## [WHAT THIS TASK INVOLVES]
Pull out each line of the data that includes the word "around".

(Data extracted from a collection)
Every row gives one point. A path goes straight from each point to the next, and from the last back to the first. The post is the endless flat space through its rows: a point in 2 columns, a line in 3, a plane in 4, and so on, so that a path can go around it. How many times does the path go around the post? Going back the other way cancels.
(in the rows, 128 means zero)

Post, 2 rows:
[[166 121 137]
 [ 96 141 139]]
Path, 20 rows:
[[100  82 123]
 [122 107 103]
 [123 143 110]
 [142 114 118]
 [ 45 126 154]
 [203 102 167]
 [ 67 199 206]
 [ 58 121 169]
 [149  95 120]
 [107 141 120]
 [147 146 106]
 [118 117  71]
 [ 74  99 137]
 [ 77  86 135]
 [ 70 140 118]
 [ 96 176 116]
 [121 172 171]
 [125 144 202]
 [ 70  68 142]
 [112  78  87]]
Times around: 1

Post (10 x 11):
[[154 118 130 162 112 126  77 130 128 144 125]
 [ 88  99 118  92 174 184 128  98 136 179 112]
 [194 121 115  98 136  97  72 105 164  86 154]
 [165 105 112 183 174 115  95 105 136 101 154]
 [114 106 151 139  94 113 142 161 157 191 112]
 [ 65 178 133 136 113 111 166 129 118 126 123]
 [ 61 120 130  79 127 113 123  54 161 107 122]
 [134 115 153 122  94 134 135  97  72 152  98]
 [159 122 115 197 107 181 149 139 101 151 151]
 [173 146 122 146 101 110 115  98 118 156 125]]
Path, 16 rows:
[[ 73 117 161 217 166 177 178 117   7 159 135]
 [ 53 168 151 133  85  52 156 106 148 150 132]
 [128 174 138 159 158  67  87  94 122 169 102]
 [184 149 121 139  92 152  92 105 126 144 125]
 [181 151 112 113  67 121 115 121 136 164 105]
 [128  94  90 131 123 159 151 102  81 209 105]
 [ 30 160 158 118 137  61 144  85  88 172 115]
 [107 118 149 146 109 131 134  97 133 132 137]
 [136  98 130 141 114 163 119  66 115 128  98]
 [104 172 125  80  80 167 103  89 125 142  89]
 [140 123 133 148 182 208  91  94 101 183 125]
 [ 72 117 140 125 175 146 168  96  61 159 135]
 [ 97 132 151  88 130  83 132 103 141 116 143]
 [153 186 141 180 152 185 152 110  55 189 109]
 [211 116  89 147 224 179  96 107 135 166 100]
 [125 142 175 145 125 107  68 162 128 117 113]]
Times around: 1

Post (17 x 18):
[[107 161 142 167 113 118 116 146 166 145 131 132 159  88 142 158 154 161]
 [157 111 130 115 107 136 120 129 147 139 154 117 130 177 135  88 113 135]
 [128 101 129 139 170 152 142 108 137  73 113 131 116 114 156 119 118 112]
 [114 137 158 130  92 181 120 106 117 125 157 125 106 141 137 138 140 103]
 [ 75 151 119  95 128 145 154 158 132 122 147 110 113 120 101 119 128 110]
 [ 78 145 109 179 166 128 153 128 136  85 144 103 113  84 138  98 121 108]
 [127  93 117 144 157  96 116 129 143 115 131 120 107  98 109 159 167  93]
 [168 118 100 167 136 120  96 119 124 159 120 175 148 122 110 134 146 129]
 [169  97 144 100  90 117 124 123 135  99 117 159 124 142 133 118 154  82]
 [100 135 162 154 134 155 113 166 108 130  95 146 114 108 126 126  92 133]
 [173 146 109 139 146 102 113 110 168  91 145 142 115 124 116 111 159 146]
 [155 139 128 120 171  98 164 133  93 105 133 133  99  95 138 114 123 120]
 [ 66 132 105 134 118 140 142 134 119 152 144 141  98 147 123 125  87 142]
 [106 118 168 151 153 142 159 202 134 114 112 127 102 104 144 133 153 125]
 [ 77 140 118 134 145 143 102 138 182 158 150 158 122 136 113 134  92 114]
 [113 126 153 118 100 128 128 129 112 117 172 140 140  96 156 120 189 149]
 [114 170 120 109 128 104  83 114  75 164 134 177 115 122 137 145 150 121]]
Path (29 x 18):
[[ 88  55 187 154 121 170  96 128  95 120 115 155 131 108 249 159 170 122]
 [ 92 125  71 184 146 155  86  92 144 133 138 112 187 116 136 155 132 108]
 [146 130  94 115 181 147 142 132 140 108 138 153 144 129 192  79  96 137]
 [ 67 122  97 148 134 174  90 193 155 182 125 196 136 110  98 102 158 124]
 [ 53 177 151 133  74 152 140 154 170 151 179 129 130 120 100  84 148 164]
 [133  89 141 180 117 203 188 130 185 117 148 148 123 121 126 105 177 121]
 [ 85 135 121 146 159 127 175 168 148 135 152 139 100  66 158 138 170 154]
 [133  71 182  69 141 191 136 129 160  93 113 126 139 116 174  92 106  82]
 [112  87 133 166 175 109 123 201 197 117  88 166  90  82 150 133 150 120]
 [142 133 113  99 144 137 119 120 147 141 185 109  81 147  93 154 136 173]
 [ 97  99 144 118 110 128  78 121 159 135 170 120 152 128 100 142  78 107]
 [154 101 157 170 114 135  77 104  95 159 170 141 148 124 136 117 159 125]
 [151 137 133  91 161 125 135 146  64 120  96 166 119 143 168 124 109  98]
 [169 114 149 162 131 169 150 120 117  73 149 110 162  97 197  75 136  96]
 [101  93  64 146 117 137 162  99 121  90 137 173 164  83 170 124 117 149]
 [135 129 120 107 137 136 104  95 113  97 126 162 109 161 125 113  95 105]
 [182 122 101 156 149 122  83  88 162 121  91 177 178 120  82 137 150 124]
 [133 128 115  93 167  90 160 127 170 147 134 138 118 136 140 114  93 123]
 [105 126 135 211 150 187 101 110 116 151 175  75  83 150  90 134 133 170]
 [150 122 144  71 132  99 136 113 130 133 132 153 138 103 147 123 133 127]
 [ 98  96 121 143  90 123 143 144 152 109 113 156 101 147 154  84  59 103]
 [ 98 114 118 140 108 123 114 134  69 130 153 113  83 126 150 129  88 144]
 [ 92 181 135 152 147 121 165 165  92 100 160 106 106 114 139 104 126 146]
 [126 162 144 151 123  89  92 152 133 123 129 119  96 173  92 107 166 118]
 [144 133 114 180 196 139 108 126 141 152  92 162  80 118 118 158 149 152]
 [120 118 132 190  96 170  75 103 135 144 144 114 164  87 106 106 118  66]
 [ 74  88 240 116  94 181  94 177 136 143 111 111 108 120 151 142 131 129]
 [ 90 160 111 142 147 163 131 123 220 136 194  82 119 135  58 109 132 103]
 [107  79 142 206 101 165 159 149 138 118 141  95 112  87 115 128 156  99]]
Times around: 2

Post (17 x 18):
[[156 160 160 172 143 119 122 139 148 115 110 111  92 142 152 117 145 160]
 [ 83 113 138  92 101 154  81 145  77  98 133 119 141 109 129 125 147 173]
 [108 140 122 156 179 165  92  82 135 135 156 125 135 107 137 157 140 112]
 [ 79 113 164 107 151  91  89  89 108 124 108 104  85 102 120 118 134 110]
 [ 96 195  94 137 173 111 162 136  90 104  95 144 167 139 115 159 140 126]
 [ 63  89 132 133 113 132 131 126  86  78 124 104 159 133  87 123 178 117]
 [ 95 156 125 111 134 152 131 119 133 137  96  97 109 153 111 166 142 129]
 [101 120 146 133 130 117 105  70 114 154 151  97 156 100  65 106 160 117]
 [ 84 103 122 136 110 108 121  70 190  95 109 102  89 118 138 171 136 127]
 [ 72 173 165 133 142 186 122 104 126 100 106 129 211  44 136 114 150 107]
 [115 143 151  80 127 150 115  45 154  99 136 117 143 116 162 133 108 112]
 [158  98 146 171 155 127 111 113 119 103  85 151  83 138  94  79 128 107]
 [157 157 103  72 162 132 112  94 116  92  63 101 135 136 158 135 155 174]
 [ 84 115 162 160 109 126 121 109 137 119  94 123 150 101 142 177 162 117]
 [125 115 137 113 166 127 170 125 166 123 138 125 167 128 174 117 139 132]
 [151 158 123 141 155 120 136 148 109  95  68 130  79 107 128 155 149 121]
 [ 96 135 163 118 139 145 143 110 152 138 146 167  89 147 118  88 160 117]]
Path (30 x 18):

## [EXERCISE ANSWER]
Every row gives one point. A path goes straight from each point to the next, and from the last back to the first. The post is the endless flat space through its rows: a point in 2 columns, a line in 3, a plane in 4, and so on, so that a path can go around it. How many times does the path go around the post? Going back the other way cancels.
Times around: 1
Times around: 1
Times around: 2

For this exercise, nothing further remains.